#### WHAT THE TASK ASKS:
Count the lines in the records below that contain the word "path", and reply with only that number.

(Excerpts from a dataset)
+-------+
In the rows, 128 means zero.
Each path below is one point turned by a fixed rotation once a step. After each direction that follows a path, write how fast that rotation turns it, in degrees per step (0 if it stays still).
Each turn is a multiple of 5 degrees from 10 to 175, or 0.
Each row of a path follows its step; steps can be skipped.
path 1
step 0: [132 135 123 126 125 132 119 115 142 131 142 121 121 121 130 126 136 121
 138 133 133 132 126 124 121 125 135 131 124 130 127]
step 1: [131 127 129 129 117 138 114 141 139 125 131 120 129 126 130 121 132 119
 131 121 130 125 129 130 134 132 131 122 141 135 129]
step 2: [126 119 126 122 122 139 130 126 132 129 135 129 134 112 133 132 129 134
 135 134 125 131 133 112 136 133 133 129 128 138 127]
step 3: [121 125 127 120 128 120 116 134 134 127 142 127 130 118 121 125 127 120
 132 136 133 130 113 120 133 126 126 125 135 122 122]
step 4: [133 132 121 132 129 137 126 143 132 130 133 132 133 118 131 128 133 136
 132 124 120 119 124 120 121 127 130 113 133 124 118]
step 5: [125 120 113 126 130 131 130 128 133 137 131 138 125 121 133 121 115 126
 136 124 125 133 127 124 137 139 129 130 131 116 121]
step 6: [132 124 123 135 134 121 127 127 132 132 144 130 135 137 121 121 131 129
 140 126 123 136 121 123 116 134 126 126 136 132 121]
step 7: [132 128 112 131 121 128 131 130 134 134 121 127 126 119 122 122 135 122
 133 128 128 129 137 128 117 127 140 126 143 121 127]
step 8: [128 128 118 125 121 129 123 125 139 127 144 131 119 130 139 127 128 123
 138 127 118 133 140 134 129 126 128 134 130 135 124]
Speeds:
[129 132 126 126 127 126 129 129 129 127 130 127 126 125 126 130 133 127
 127 128 130 127 129 130 125 121 127 125 127 123 127]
+-------+
#### ANSWER BOX:
3